%%

Rows near named flat spaces through zero (a row that begins with a name and a colon came from that space):
vof_fav: [-37  28  59 -35  -9   2 -32  18  -3  -1 -14 -11  32   1 -49  53 -23 -36
  18 -30   9  -8  18  20   9  37  12 -20 -25   4]
fodi_suv: [ 42   6 -28   8 -21   5  -4  -8   8 -18  12 -20 -41  11  44 -38  16   2
 -35  11 -27  23  -2 -29  18  -3 -14  -4  52 -15]
femub_pivo: [ 21 -53 -88  47 -59  20  14 -23  -9  38 -31  -4  10  -6   6 -27  31 -18
  33  11  18  42  38 -27 -19 -47 -13  23  39 -14]
femub_pivo: [ -9   4  -5  -9 -21   7 -10  -3 -14  24   1 -18   8  17  -9  12   3  -6
  12 -10  17  16   2  -9  -5  21 -19  12  -7  -5]
femub_pivo: [  9 -11  11   8 -36   8 -17  -3  21  -5 -11 -22   2   5 -10 -15  11 -23
   4 -29  27  47  -4   1  -8  22  -6  -4  -3   8]
vof_fav: [ 26  27  13  -3  18  21  14 -16 -29  -4  47 -14 -21  -6  44  20 -21  34
  25  32 -25 -15 -12   7   6  29   7 -35  26  11]
fodi_suv: [ 12  -2 -52 -18 -66   7 -22   6   8  25 -35 -53  -8   3   0 -14  31 -53
 -28  -5  13  27  54 -35  23 -14 -27  18  31 -30]
vof_fav: [-28  12  35   8  44  16  10  -1 -20  10   6  19   2   1  -2  30 -17  19
   3   2 -18 -33  -5  13   5   5   8  -1 -20   5]
fodi_suv: [ -2  26  -6 -42 -10 -24   9   9  -6  21   6 -36   2  11 -13   2   7 -17
 -13  -4  27 -10   7  14  -3  17 -11   1 -35   1]
komon_meve: [ 22  -5 -31   4 -22   6 -10  -8   8   6   8 -25 -32  21  33 -36  24   8
 -33   0   4  33 -14 -36   7   8 -36  27  22 -15]
komon_meve: [ 16  11  37 -33   9  11  -7  15  34 -25  -3 -39   0 -73  12  20 -11 -21
   6  20  17 -29  33  34  23   3  40 -50  -3  26]
vof_fav: [ 17  17  19  31  24  -5  35  -9 -11 -21   2  23 -17  11   4 -13  -8  -2
 -14  -5 -44 -15  -1  30   0 -16  31 -39   6   8]
femub_pivo: [ -5   8  -5   0   3   8  21  -9 -35  25  10   2  19  -5  -7  33 -15   4
  45  16  -1 -20  16  19 -11   2  12 -17  -5   7]
vof_fav: [-19  -9   0   1  17  19 -10   0   1  20   1  -6 -10   0  16   4   8  21
 -16   4  11  -4  -9 -22   7   5 -25  35 -12  -6]
komon_meve: [ -8 -11  -6  -5  -4  -5  -5   4   3   0  -7  10  18 -12 -13   8  -4  -2
  18   4  10  -4   5   2  -6  -8   6   3  -2   2]
fodi_suv: [ -6 -21  13   8 -15  12 -13   6  28  -6 -29  -7  14 -29 -17   1   6 -27
   8 -15  23  14  20  10   1  -9  15  -7  -7  10]
femub_pivo: [-12  23  -2 -38 -24 -12 -32  11  -6   7   6 -20  -1  35 -11   7   2 -10
 -20 -14   3  13  -7 -28  11  31 -34  23   2 -22]
komon_meve: [ 16 -21  19  35   4   7  19  -9  22 -15  -9   4  -1 -18  -1 -22   5  -6
  10 -15  15  20  -7  31 -17  -6  26 -25 -15  27]
vof_fav: [-15  -5  47  46  32  37  11  -7   6   0 -20   9 -14  -5   4   3   1  -3
 -20 -22 -17  -3   5  17  10  -5  16 -10 -15  11]
vof_fav: [-22 -16  28  37  27  10  20  -2  -2  -2 -24  39  23 -17 -28  17 -12  -6
  23 -11  -9 -19  11  33 -11 -26  36 -17 -21  16]
fodi_suv: [-10 -19   4  26 -19  16 -32   1   9 -20 -24  29   8   8 -12   1  -2 -13
   1 -17 -27  24   6 -28  10 -11   0   8  40 -17]
fodi_suv: [-28  -3   4 -17   6  -3   8   7  -5  30 -13  -8  28 -16 -29  26  -2 -11
  21  -2  36 -20  17  21 -11  -2   5   8 -44  10]
komon_meve: [-22  -5 -12   9 -24  -1  -4 -10 -23  38   0  -1  12  53 -23  -1  11   1
   8 -31  24  36 -21 -16 -24  27 -39  39 -27 -10]
femub_pivo: [-10  -1 -69 -20 -39 -16 -14   2 -23  39  -6  -9   1  45  -6 -11  22  -5
 -19   2   5  16   8 -52   0  -8 -53  58  15 -41]
komon_meve: [ 27 -37 -48  28   0 -10   2  -3  21 -30  -5  36 -12 -16  26 -42  11  19
 -10  25 -24   6  -6 -27   1 -51   5  13  49 -11]
femub_pivo: [-54   4  34  -2  25  28   6 -10 -27  72  14 -28   8  35 -12  30   7  27
   8 -29  61   9 -33   5 -24  59 -47  52 -90  13]
komon_meve: [ 25  11 -12 -10   3   5   0  -4  -6 -11  26 -10 -20  -8  36  -2  -6  19
  -1  28 -20  -8  -4 -12  12   5  -2 -12  34  -4]
komon_meve: [ 36  33  -9  -7  17   8   9 -11 -24 -17  45 -10 -42   7  59  -3 -12  35
 -15  39 -51 -19 -12 -17  23  10  -4 -22  51 -10]
femub_pivo: [ -6   1 -34 -14 -25 -14 -11   3  -8  20  -4  -8   0  32  -7 -11  15  -6
 -16  -7   8  16  -2 -29  -2   3 -33  35   2 -22]
vof_fav: [ 17   2  -2 -11 -31  12 -21  -1  14  -3   2 -36 -12  -3  14  -9   9 -13
  -5  -5  15  30   4 -13   9  22 -13  -4  17  -1]
femub_pivo: [ 23  -9 -53   5 -66   9  -2 -13 -26  17 -11 -13  23  -4  -9  14   0 -32
  57  14  -3  24  46 -10  -7 -13   6 -21  52 -12]
fodi_suv: [ 25  37  -9 -19 -42 -25   0  -2 -15  -6   9 -25 -12  47  -9 -16   4 -30
 -17 -21 -15  26   0   1   1  25 -10 -21  14 -12]
vof_fav: [  7 -41 -30  44  13  -1  30 -11   6   0 -14  37   9 -20   2 -23   8  13
  18  13   1  -2   1   9 -21 -48  19   5   2   9]
fodi_suv: [ 44  30 -48   0 -52  -8  -2 -13 -28  -4  15 -22 -37  58  27 -31  13 -15
 -31   0 -48  34   5 -38  15   8 -28  -7  67 -35]
fodi_suv: [-10   4   5 -20  11  -8  17   4  -1  21   1 -18  13 -16 -12  12   0  -3
  11   3  34 -19   7  27 -11   5   6  -3 -44  16]
komon_meve: [ 14 -10 -56 -63 -53   3 -52  11  17  18  13 -60  -1 -23  29   2  17   2
   5  33  47  22  12 -57  16  21 -48  40  33 -21]
[ 21 -47  17  56   6  33   4 -10  49 -27 -24   3 -15 -45  22 -36  16  -2
  -5  -8  13  30   1  11  -1 -23  25 -14   8  25] | femub_pivo
[-28 -37 -28 -21 -21 -29 -10  12   2  10 -20  35  72 -32 -59  32 -14 -12
  77   9  43  -9  16  12 -33 -25  18  12 -18   7] | vof_fav
[  7  18  32 -27 -16   4 -49  16  28 -41   0 -18 -14  -4   7   2  -6 -17
 -29 -11 -17  14  -1 -21  32  26  -3 -12  34 -11] | femub_pivo
[ 30 -11  -7  -5 -11   9  -7   0  29 -17   4 -28 -16 -35  29 -20  10  -1
  -6  15  16  12   5  -2   9  -1   5 -13  18  10] | komon_meve
[ 47 -10 -22   4  10  13  15  -7  30 -12  17 -39 -47 -38  66 -43  22  20
 -34  33   9   2  -2  -6  15 -12  -1  -7  19  11] | fodi_suv
[ -5  22   6  -1  20  -3   3   7  -5  -6  -6   5 -24  17   9  -6   2  -3
 -50  -1 -39 -23   7 -10  25 -13  -3   4   9 -18] | komon_meve
[  2  -6 -30 -12  -8  -1 -15   3  12  14   3 -22 -24  16  23 -27  25  12
 -42   3  15  15 -13 -39  10   3 -42  46   2 -19] | vof_fav
[-19 -20  15  23  22  13 -35   5  12 -31  -3  52  -3   6   8   2 -11  28
 -13  -1 -39   2 -25 -40  15 -11  -7  27  37 -18] | fodi_suv
[ -9 -32 -13  -5   8 -17  -7  17  26 -25 -27  40  35 -54 -24  10 -11  -8
  27  21   2 -29  24   8  -1 -51  36  -6  11   4] | komon_meve
[-40 -29  38  13  49  12 -11   9  18  -9  -9  44  25 -34 -15  25 -16  28
  20   2  11 -25 -16   8  -6 -11  16  17 -28  16] | fodi_suv
[-20 -29 -18  20  17  -9  12   2   6  10 -21  33  15  -5 -16  -9   8   7
  -1  -1   8 -11   0  -1 -13 -36   2  28 -19  -2] | vof_fav
[-41  -9   4  -5  13 -13 -10  16   9  14 -29  19  15  13 -34   3   9 -10
 -27 -21  12 -11   2  -8   0 -16 -13  40 -36 -12] | vof_fav
[-35  11 -25 -50   3 -38 -21  23  -3  21  -3   4   9  32 -23   1  10   4
 -37  -4  15 -17 -12 -33   4   0 -42  61 -28 -29] | vof_fav
[-16  -9  -3   0   2   7 -14   5  13  13 -13  -9 -10   8   3 -11  17   0
 -33 -11  13   8  -3 -22   8   0 -25  35 -13 -11] | vof_fav
[-16   0  16  20  50  20  45 -13 -33  28  14  18  13 -25   5  36 -19  30
  43  26   0 -46   5  39 -15 -10  26 -18 -31  24] | femub_pivo
[  1 -21 -15 -14  -8  -6 -16  14  30 -13 -19   0  11 -38  -4  -4   5 -12
  -1  13  14  -7  20  -7   8 -26  10   5  10  -1] | komon_meve
[-37   1  34 -25   2  -5  -6  13  -3  13 -16   4  51 -26 -53  51 -21 -23
  49 -11  34 -22  21  37 -13  10  25 -16 -45  19] | komon_meve
[ 12 -42 -23   6 -10  -7  -3  -1  17 -18  -1  26  34 -49  -7   3 -10  10
  62  25  23   3   2   8 -22 -24  26 -11  16  18] | komon_meve
[ 48 -12  33  26   6 -45  25   6  59 -84 -10  31  -5 -26 -15 -60  -1 -23
 -13 -23  -8  17 -21  59 -18 -26  65 -67  -5  38] | femub_pivo

Rows near named flat spaces through zero:
divmizo: [ 47  15  -7  19 -21  15 -23 -35  -1   4  36 -44  20 -22  -8   4  17 -26
   7 -14 -14  35   4  -2  28 -19 -25 -13  15 -39]
divmizo: [ 39  26 -25  21 -55  37 -28 -65   6 -14  81 -17  37 -26  18  15   0 -12
 -23  18 -10  54   0  -1  -8  27 -39  19 -24  -2]
zuglis: [  3   5 -15  -2  -6  17 -10  -8   1 -44  13  23 -22  11  32  51  26  -8
  -9   8 -14  11 -11   9   6   6   1  15  -6 -12]
puvizgulid: [ 33   6 -12 -22 -38 -11  24 -12  -5  10   6  -6  -9   2 -10   8  12  -2
 -19  -3  -5  18  19  -8  17  32  -2  -9 -15 -14]
zuglis: [  1   9  -3  21  17  21 -23  12   9  14  12 -22  18 -12 -10 -10  13  -1
  33  -5  11   7 -16   2  -1 -20 -25  -5  14 -26]
divmizo: [ 32  -5  11  11  32 -23   4  38 -24  -9 -30 -26 -29 -12   6   1 -11  -9
  37 -47  10   8   5  17  20  -7  14 -51  22 -36]
divmizo: [  7 -28  33  34  -9  -3  48   5 -25  -8   2  24  -8  -2  28 -42 -75 -18
  -6 -49  -3 -31 -15  32 -49  70  16  11 -58   8]
divmizo: [-17   1  -5 -20  -5   1  -8   9   6  -5  12  14  -8  -1  -1 -11   6  10
  -2   5   7  -3   5   1 -10   3   8  -4   3  22]
sazotevak: [ 24  -7  24  31  15 -39  40  -9 -30  37 -33 -15   5 -11  -7 -22 -85  22
 -14  13  37  14  15   0   3  32   4 -23 -21  13]
zuglis: [-13 -12  26   4  37 -30  11  13  -5  51 -47 -20   4   1 -42 -37 -23  14
  10   9  24 -17   8 -15  26 -40   9 -23  27   0]
divmizo: [ 11   0   1   7 -20   5   7 -23   4  28  -1  -7  -1  15 -23   9   7   3
 -25  26  -2   1   9   3  28  -6   2  18   4 -12]
tenelmobi: [ 35  14 -13  25  14  -6 -27  15 -14 -15   1 -38  -2 -16  20  30 -19  10
  16  -5  10  33  20  30   5  -5   7 -28  31   4]
sazotevak: [ 33   4   5   5 -23 -19  21 -18 -13  22   7 -20   1  -9 -10 -10 -35   6
 -23   5   8  15  27  11   8  23   7 -13  -5  16]
divmizo: [-44  -4  -6  -9  11   9  -9  38  24  13 -20   9  -1  31 -12   9  21  21
  -1  21 -10 -46   9  26 -21 -22  25  35  28  41]
zuglis: [ 13 -12   7  12 -21 -16  -5 -43 -24 -13   9   7   4  -9  19 -10 -60   5
 -41  10   7  26  17  -5   0  24  21  -5 -17  29]
zemeliv: [ 36   9 -14 -31 -51  -1   7  -8  -8 -39  49  13 -39  -8  25  15  12 -12
 -22 -22 -14  21  22  29   0  43  19 -17 -11  12]
divmizo: [  4  -2  -4   5  -4  -2 -11  16  -6   2   6  -4  -9  -4   3  -9 -22  18
   0  -1  17   8  14  21  -9  16  17 -13   7  17]
zuglis: [-28 -17  14  11  29   0  10  -7 -11 -46 -21  43  -3   5  41  13 -18 -17
   2 -12 -10 -15 -37 -19 -20   7  -2  17 -35  -6]
puvizgulid: [ 10  13 -11  -9 -14  13 -13 -16   9 -25  29   3 -10  -1  12  30  30 -11
  -9   8 -17  10   1  10  11 -12  -4   6   9   1]
puvizgulid: [ 10 -20  -4  27   6 -17 -38 -52 -31 -12 -37 -17  49 -12  17  -3 -48  -4
 -14   0   4  50  -2 -69  17  -5  -4  -9 -13 -25]
tenelmobi: [-16   2  24  24  32  13 -34 -13   0  32  28 -11  16 -37 -29 -67 -25  10
  30  10  52  23 -25 -21  15 -37 -30 -35  12 -20]
zemeliv: [  6   7   2  43   8  41 -57  17  11  13  48 -41  18 -24  -9 -35  -3  -4
  40 -22  12   6  -6  43 -13 -30  -7 -10  39  -8]
divmizo: [ 15 -11  18  -2  -2  -9  17  11  -3  27 -18 -13 -29  15 -30 -10  13 -10
  -2 -16  -6 -21  11  20  36 -20  22 -10  24 -27]
divmizo: [ 12  -2  11  -8 -31   7  -2 -43  -3  -2  49   1  19 -29  -5 -52  -8 -28
  -5 -26  -6  15  -9 -25  -4   9 -20 -13 -25  -9]
sazotevak: [ 21  -1  22   2  18 -33  25 -11 -23 -20  -6   0 -13 -23  18  -8 -37 -15
   1 -21   3   9   2  -2   5   3   2 -35 -10   7]
sazotevak: [   8   24  -32 -105  -22  -24    3   35   16  -41   13   23  -78   10
   -5   48  106    2   -2   -3  -15    8   33    3   44  -20   26  -44
   41    7]
zemeliv: [-22   4  -3 -22  30 -17  32  46  14   8 -46   2  -2  18  -8  19  30   5
  21  -2 -14 -40   0  -1 -14 -12  -1   9   9  12]
sazotevak: [ -4   8  13  -7  10  -7   5  -9   6 -11  20  -4  10 -20   4 -18   0 -20
   8 -14 -15 -12  -3   0 -13 -23 -10  -8   6  25]
puvizgulid: [-34 -25  19  37  -8  24  22  -7  10  43 -18  13  36  28 -18 -34 -30   0
 -14   7  -9 -50 -21   3 -35  20  -2  64 -34   2]
zemeliv: [ -4  -4 -15 -30 -17 -13 -22  -2  -9  12   0   3   2 -11 -16 -33  -6  25
  -5   5  32  36  14 -39  11  16   5 -33  -3  -2]
tenelmobi: [ 47  19   2  10  -8   8  24  39  10  10  27 -51  -1 -15  -7  -5  27 -33
  41 -61 -32 -24  11  58 -19   3 -11 -13  20 -13]
puvizgulid: [ 21  10 -17  -8 -19  -5  11  -4  -5 -22   6   4  -9   3  22  37   2   3
 -16   6 -10  15  14  10  -5  30   3   4 -12  12]
puvizgulid: [-28  31 -41 -30  14   3 -41  24  25 -31  14  -7  36 -15  22  28  32  23
  22  22  -5  15  11 -15 -44 -16 -18   1  22  61]
sazotevak: [-14  -7 -13 -13   5  -3 -29  18  -1 -18 -20  10 -28  21   7  29  15  18
 -10  15   2   1  15  11  17 -18  37  -1  31  10]
zuglis: [  4  -6  19  10  19 -26  32   3  -9  13 -29  -9   6  -1  -3  -9 -30  -5
   0  -8  -5 -19   5   2  -6  -2   4  -4  -3  14]
tenelmobi: [ 27   7 -29  31  -2  21 -43  25  -5  -5   1 -39  16  -4  14  25   3  10
  27 -15   5  31   7  18  -6  12  -3  -7  19 -28]
puvizgulid: [-23 -20  13  22   0  19 -21 -33   2  -2  -2  12  17  11  -1 -11  -6 -15
 -15   5 -13 -12 -20 -16   6 -24   4  31  -4 -13]
sazotevak: [  5  -4  -4  20  12  14 -48   9  -7 -18  12 -25  19 -22  12 -21  -5 -13
  33 -38   0  17  -8  -2  -9 -18  -2 -21  19 -19]
sazotevak: [ 19  -7  11  19  -4  -8   0 -24 -15 -17   2  -5  -4  -3  18   9 -29 -14
 -18  -7 -12   6   7  13   7   0  15   0   0   6]
sazotevak: [ 10  -3   5  45  -8  30  -3 -23   5  18  12 -20  41  -1  -3  -9  -9 -20
   7  -9 -15  -5 -22   0 -13   4 -28  33 -18 -31]
sazotevak: [  5 -11  11  22 -22 -19  31 -26 -16  36 -16   8   2  16  -7  -5 -74  34
 -56  47  23   1  27  15  -4  44  25  22 -24  45]
zuglis: [-33 -10   5 -26  23  -2 -11  18   9   1 -26  21 -28  19 -19   2  39   5
   7  10   5 -19  -9 -14  30 -42  15  -5  26 -16]
zemeliv: [ -9  -8 -21   9  24  -8 -23  36 -17 -17 -39   0   8   0  25  13 -22  27
  24  -8  24  23  -2 -17 -20  27   6 -16  -7  -8]
puvizgulid: [-18  12  20 -49  27  -6  48  45  20   7   6  32 -61   2 -27 -12  64 -10
  33 -13   8 -41 -21  13  20 -23 -13 -26   7 -21]
sazotevak: [ 18   9 -27   4 -53  27 -15  -6  18  48  24 -31  22  15 -36  -1  22  18
 -19  23  -2  10  26  16   4  17  -2  27  11  -3]
zuglis: [ -8  -8 -26 -36 -31 -14  33  16   3  38 -52  20 -14  46 -29  27  24  38
 -34  39  11  -3  22 -25  18  43  15  23 -20 -12]
zemeliv: [ 25   8 -32   3 -24   4 -32  -1 -14   5  10 -11   1  -9   4  10 -18  38
  -7  21  41  63  19 -10  10  42  -1 -24  -6 -12]
tenelmobi: [ -5   3  20  -6  15 -11  26  -5   5   5  -1   4  -4  -5  -8  -8   3 -14
   2  -1  -9 -22  -6   1   4 -20  -7  -2   1   9]
zuglis: [-23  -6 -20 -22 -11  20 -24  24  18  24 -14   5  -5  25 -32  -1  53  17
   8  11   7  -5  -2 -16  18 -12   5  12  16 -32]
tenelmobi: [ 22   8 -15  19 -15  -1 -19 -19   0   0   6 -43  52 -13   9   5 -15 -11
  -2 -10 -27  13  19  -5 -22  -1  -8  11   7  20]
puvizgulid: [-31   5   4 -21  27   2 -30  25  16   3   9  -3  -4 -12 -18 -29  27   6
  29  -3  12 -10  -4  -4   2 -49   1 -23  38  14]
tenelmobi: [  4   2  22   8   7  -9  14 -28   1  11  11 -14  26 -20  -9 -30 -15 -24
   1 -10 -13 -10  -6 -13  -3 -22 -18  -2  -4   9]
puvizgulid: [ 24   7  -6  26   5   1 -10   9 -14 -37  12  -5 -23  -3  41  42 -29   6
  -6   1   0  14  14  52 -10  17  22  -4  11  25]
zemeliv: [-25 -10   7 -13  42 -21  28  28  -2  -9 -65  26 -27  29   3  36  19   5
   7   9  -3 -28 -14 -14  17 -17  11   6   1 -16]
zuglis: [ 18 -13 -28  60 -33  54 -65 -37 -13 -42  24  -7  34   7  48  35 -18 -13
 -12 -10 -18  40 -18   2 -16  32  -1  43 -22 -40]
tenelmobi: [-17 -11  25   6  32 -11   9 -17 -11   0 -20  21  -6  -6  -2 -16 -18  -5
   4   6  20   2 -27 -33  20 -18 -11 -13 -14 -24]
tenelmobi: [-22  -3  13   6  29   7  26  -4  13  -1 -31  15   9  19  -3  24  33 -24
  11   4 -27 -36 -35 -20   6 -30 -24  34 -11 -30]
zemeliv: [-24   0   4 -51  25 -31  36  -1   3 -26 -47  46 -43  26   3  50  46  -3
 -18  27 -13 -18  -7 -33  38 -28   8   1   0  -4]
divmizo: [ 42  10  -9  58 -18  33 -25 -14   2   5  31 -53  36  -9  11  17 -10 -20
   9 -17 -25  11   5  41 -13   1 -13  23  13 -14]
tenelmobi: [-11  -7 -25  26 -32  58 -58 -18  11   5  31   5  19  12  -3   0  19  10
  -4  17  11  26 -20  -8   2  12 -11  34  -9 -43]
zemeliv: [-41  10   2 -74  18 -39  43  -5  24   2 -36  29   3  12 -23  11  56  -4
 -12  28 -25 -34   2 -58  11 -43 -13   6   2  34]
zemeliv: [-25   8 -15  45  53   6 -39  -9  -2 -26 -30 -13  69 -13  40  33 -31  11
  24  25   3  22 -25 -38 -38 -19 -35  21  -6  15]
zemeliv: [  2 -27  31  -2 -28  -1  17  -1  -7  34  14   0 -11  -1 -32 -79 -21 -19
  -6 -44  -1 -30   4  13   0  12  24  -9  -8 -10]
tenelmobi: [-45  -2   0 -26  39 -10  -2  32   3  -4 -32  48 -52  21  -5  22  12  45
  -2  51  46  -2  -8  -5  25 -15  17 -13  13   8]
puvizgulid: [ 35   3 -18  30 -33  10 -35 -47  -9  10  16 -41  48 -12   1   4 -21  -4
 -19   7  -8  44  16 -17   7   6 -11   8   0 -10]
zuglis: [ 55  43 -31  22  -6  17   5  10  11  25  19 -45  -1  -5  -9  63  30  19
  15  35  15  40  13  32  24  10 -38  -4  17 -29]
[  7  -6   0  11 -14   4  -4  21   1  29  -3 -14 -21  19 -20  -1 -10  21
 -14  11  10 -12  26  45   9   4  34   5  26  13] | divmizo
[-16 -11  -6  -8  14 -16 -10  -7 -14  -7 -34  16   8   1   7   2 -17  18
  -5  15  21  23  -5 -46   8   6   1 -11 -14  -8] | zemeliv
[-14  -1 -14  37  26   2 -25  31  -8  -8 -19 -12  28  -3  30  10 -52  33
  15  10  20   8   6  19 -49  23   8   8   1  39] | divmizo
[  1 -11  23  18  27 -17   6 -12 -24 -33  -5  12  -1 -22  33 -16 -48 -17
   8 -27   5   6 -17  -8 -13   6   1 -21 -20   3] | sazotevak
[-31  -4  -6   0  80 -31  -9  72 -11 -25 -77   0  -5   3  26  27 -10  26
  49  -9  19 -10  -6 -10 -19 -20  12 -28  24  11] | divmizo
[-25  -7  14  -6  38 -18  40  12   5  16 -64  20 -17  33 -15  33  20   4
  -3  27  -4 -36 -14 -16  26 -28   0  20   2 -17] | zemeliv
[ 23  -1  10 -31 -32   3  10  17   6   6  33  -1 -60   6 -26 -17  42 -18
  -3 -32 -11 -18  19  46  34 -10  31 -24  29 -17] | divmizo
[ 28   2  -8  43 -25  32 -13 -17   6  36  14 -42  39   2 -19  -4   3 -11
   5  -6 -12   8  -4   8   2   6 -23  27  -2 -40] | sazotevak
[ 13  -4  18  47  28  16  27  10  -2   4 -29   4 -40  34   6  60   6  -7
  -2  18  -6 -27 -18  51  32 -15   8  31   9 -41] | zemeliv
[ 24   2  -9  12 -26   4   8   0  -7   1  15 -11   6  -3  10   0 -21   2
  -7 -11  -2   9  12  20 -20  42   2   4 -17   7] | zemeliv
[-19 -26  27  12   4 -23  47 -30  -7  89 -68   5  24  28 -63 -38 -36  23
 -34  46  28 -17  -5 -56  36   1  -7  23 -28 -28] | zemeliv
[-16  13 -20  -3  37  -5  -3  25  -2 -48 -20  19   3  -4  46  49   3  12
  22   8   4  12 -17 -12 -30  13 -16  -1 -14  13] | divmizo
[-57  -2 -25 -24  36 -25 -17  15   8   2 -70  19  28  24   1  34   1  49
 -11  62  16   2   8 -54 -10 -18   6  18   9  43] | tenelmobi
[ 25  18  -5   2  -7   3  -6   5   8  12  24 -32  -2 -11 -13   4  15  -2
   9  -1  -3   8  17  26  10 -16  -5 -13  28   4] | zuglis
[ 10  13 -17 -10 -23  -5  18  18   9  23   8 -23  32  -6  -9 -14  -4  10
   5  -8  -7  -5  21   5 -40  35 -11   6 -11  32] | zemeliv
[ 21  -5  12  50  10   0 -21 -19 -15  21  -1 -40  34 -19  -3 -22 -52  -1
   5  -5  11  19   4   4   1 -10  -4  -9  10  -4] | zuglis
[ -7 -24  14  33  19 -10   6  -6 -28 -11 -36  23  -9  10  25   6 -62  14
 -15   9  23   7 -11  -4  -3  29  18   5 -27  -6] | sazotevak
[-11   5 -17 -25  -4   5  -2  22  14   9 -11   8 -16  19 -15  19  42  16
   2  17   4  -4   5  -2  13  -4   3   5  12 -10] | sazotevak
[ -8   5   2   3  36 -11  27  -9 -13 -41 -30  47 -36  13  38  68  -3   8
 -11  38  14  13 -26 -13  19   9 -11   5 -28 -15] | zuglis
[ 13  -8  12  11 -34  12  17 -17   3  27  17  -2 -10  15 -20 -13  -5  -8
 -27   2 -10 -18   9  28  10  12  14  23  -5  -4] | divmizo
[ -6  -7  -3  20  35   2  -6  37  -9 -18 -38   5 -19  15  21  33  -2   8
  23  -7   7  -6 -13  16  -1   0  11   0   8 -22] | zemeliv
[ 24  -4  12  25  26 -12  48  -3 -19 -18 -43   8 -13  11  26  49  -9 -22
   5 -13 -14  -5 -24  -4  13  18 -15   8 -32 -47] | divmizo
[ 15  20 -38 -46 -45 -13 -29 -35  -5 -36  45   6  21 -32  23   1  -1  14
 -23  12   8  66  25 -44 -14  36 -12 -28 -19  38] | zemeliv
[  8  -7 -13 -19 -22  -8  15  23  -4   0 -12   0  -1   8   1  -5   5   1
   1 -26 -10  -7  13   0 -18  37  12  -1 -14   0] | tenelmobi
[ 59  -2  -3  -3 -38 -28  -5 -20 -35 -17  24 -22 -20 -27  17 -13 -49  -1
 -23 -28  11  49  40  15  14  40  29 -51  -1  10] | sazotevak
[-21 -11 -21 -27  -6 -12 -57 -45  -8 -40 -16   9  33  -5  17  10  10  -4
 -20  11 -13  39   3 -77  16 -31   6  -4   6   4] | puvizgulid
[ 35  -6   8  20 -18  -6   9  -9 -15  32  -5 -20 -19   7 -20  -2 -24   9
 -19   7  16  14  20  22  34  13  18 -11   8 -21] | divmizo
[ 17  21 -18  12 -16   4  17  -4  10   2  15 -23  41  -7  15  22  -9   0
  -3   7 -21   0  12  12 -43  29 -24  26 -17  36] | zemeliv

%%

▶ [WHAT YOU ARE ASKED TO DO]:
Every line of the records that includes the word "spaces" should be gathered.

▶ [ANSWER TO THE EXERCISE]:
Rows near named flat spaces through zero (a row that begins with a name and a colon came from that space):
Rows near named flat spaces through zero:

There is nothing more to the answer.